━━━ TASK MATERIAL ━━━

Each point is reached from the start by the listed moves, each made once or not at all, plus a little noise. Is the number of moves made odd or even? Then give how often each move was made.

Moves:
(1): [ 0.26  0.35 -0.20  0.18 -0.49]
(2): [-0.30  0.65  0.57 -0.04 -0.06]
(3): [-0.03 -0.03 -0.08  0.47 -0.35]
Start: [-0.11 -0.11 -0.32 -0.20  0.04]
Points:
[-0.42  0.59  0.23 -0.25 -0.01] -> odd (0, 1, 0)
[-0.41  0.50  0.15  0.23 -0.37] -> even (0, 1, 1)
[-0.17  0.92 -0.03  0.40 -0.84] -> odd (1, 1, 1)

Moves:
(1): [ 0.54 -0.09  0.05  0.22 -0.44 -0.33  0.08  0.21  0.03  0.29]
(2): [-0.09  0.02 -0.30 -0.14 -0.37 -0.04 -0.08  0.12  0.28  0.04]
(3): [ 0.02 -0.21  0.19  0.18 -0.37 -0.12 -0.57  0.06  0.14 -0.09]
(4): [ 0.05 -0.06  0.01  0.20  0.02  0.05 -0.20 -0.15 -0.24 -0.03]
(5): [-0.01  0.20  0.11 -0.03  0.16 -0.17 -0.15 -0.27 -0.34 -0.32]
(6): [ 0.42  0.23 -0.35 -0.38 -0.13 -0.01 -0.08 -0.31  0.01 -0.10]
(7): [ 0.44  0.21  0.20  0.28 -0.31 -0.01 -0.04  0.25 -0.08 -0.25]
(8): [-0.13  0.28  0.25 -0.14 -0.10  0.00  0.09  0.17 -0.12  0.39]
(9): [-0.30  0.04  0.04  0.25  0.12 -0.30 -0.60  0.02  0.22 -0.24]
Start: [-0.01 -0.12 -0.19  0.19  0.09  0.23 -0.19  0.05 -0.18  0.04]
Points:
[-0.02  0.41 -0.24  0.08 -0.64 -0.32 -1.80 -0.36 -0.23 -0.27] -> odd (0, 1, 1, 1, 1, 1, 0, 1, 1)
[ 1.28  0.28 -0.35  0.32 -1.38 -0.47 -1.06  0.10 -0.13 -0.43] -> even (1, 1, 1, 0, 1, 1, 1, 0, 0)
[ 0.56  0.14 -0.12  0.52 -0.56 -0.17 -1.47  0.08  0.11 -0.66] -> even (0, 0, 1, 0, 0, 1, 1, 0, 1)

━━━

__GOAL OF THE EXERCISE__
Exactly as written above, reproduce all of the entries.

__RESULT FOR THIS EXERCISE__
Each point is reached from the start by the listed moves, each made once or not at all, plus a little noise. Is the number of moves made odd or even? Then give how often each move was made.

Moves:
(1): [ 0.26  0.35 -0.20  0.18 -0.49]
(2): [-0.30  0.65  0.57 -0.04 -0.06]
(3): [-0.03 -0.03 -0.08  0.47 -0.35]
Start: [-0.11 -0.11 -0.32 -0.20  0.04]
Points:
[-0.42  0.59  0.23 -0.25 -0.01] -> odd (0, 1, 0)
[-0.41  0.50  0.15  0.23 -0.37] -> even (0, 1, 1)
[-0.17  0.92 -0.03  0.40 -0.84] -> odd (1, 1, 1)

Moves:
(1): [ 0.54 -0.09  0.05  0.22 -0.44 -0.33  0.08  0.21  0.03  0.29]
(2): [-0.09  0.02 -0.30 -0.14 -0.37 -0.04 -0.08  0.12  0.28  0.04]
(3): [ 0.02 -0.21  0.19  0.18 -0.37 -0.12 -0.57  0.06  0.14 -0.09]
(4): [ 0.05 -0.06  0.01  0.20  0.02  0.05 -0.20 -0.15 -0.24 -0.03]
(5): [-0.01  0.20  0.11 -0.03  0.16 -0.17 -0.15 -0.27 -0.34 -0.32]
(6): [ 0.42  0.23 -0.35 -0.38 -0.13 -0.01 -0.08 -0.31  0.01 -0.10]
(7): [ 0.44  0.21  0.20  0.28 -0.31 -0.01 -0.04  0.25 -0.08 -0.25]
(8): [-0.13  0.28  0.25 -0.14 -0.10  0.00  0.09  0.17 -0.12  0.39]
(9): [-0.30  0.04  0.04  0.25  0.12 -0.30 -0.60  0.02  0.22 -0.24]
Start: [-0.01 -0.12 -0.19  0.19  0.09  0.23 -0.19  0.05 -0.18  0.04]
Points:
[-0.02  0.41 -0.24  0.08 -0.64 -0.32 -1.80 -0.36 -0.23 -0.27] -> odd (0, 1, 1, 1, 1, 1, 0, 1, 1)
[ 1.28  0.28 -0.35  0.32 -1.38 -0.47 -1.06  0.10 -0.13 -0.43] -> even (1, 1, 1, 0, 1, 1, 1, 0, 0)
[ 0.56  0.14 -0.12  0.52 -0.56 -0.17 -1.47  0.08  0.11 -0.66] -> even (0, 0, 1, 0, 0, 1, 1, 0, 1)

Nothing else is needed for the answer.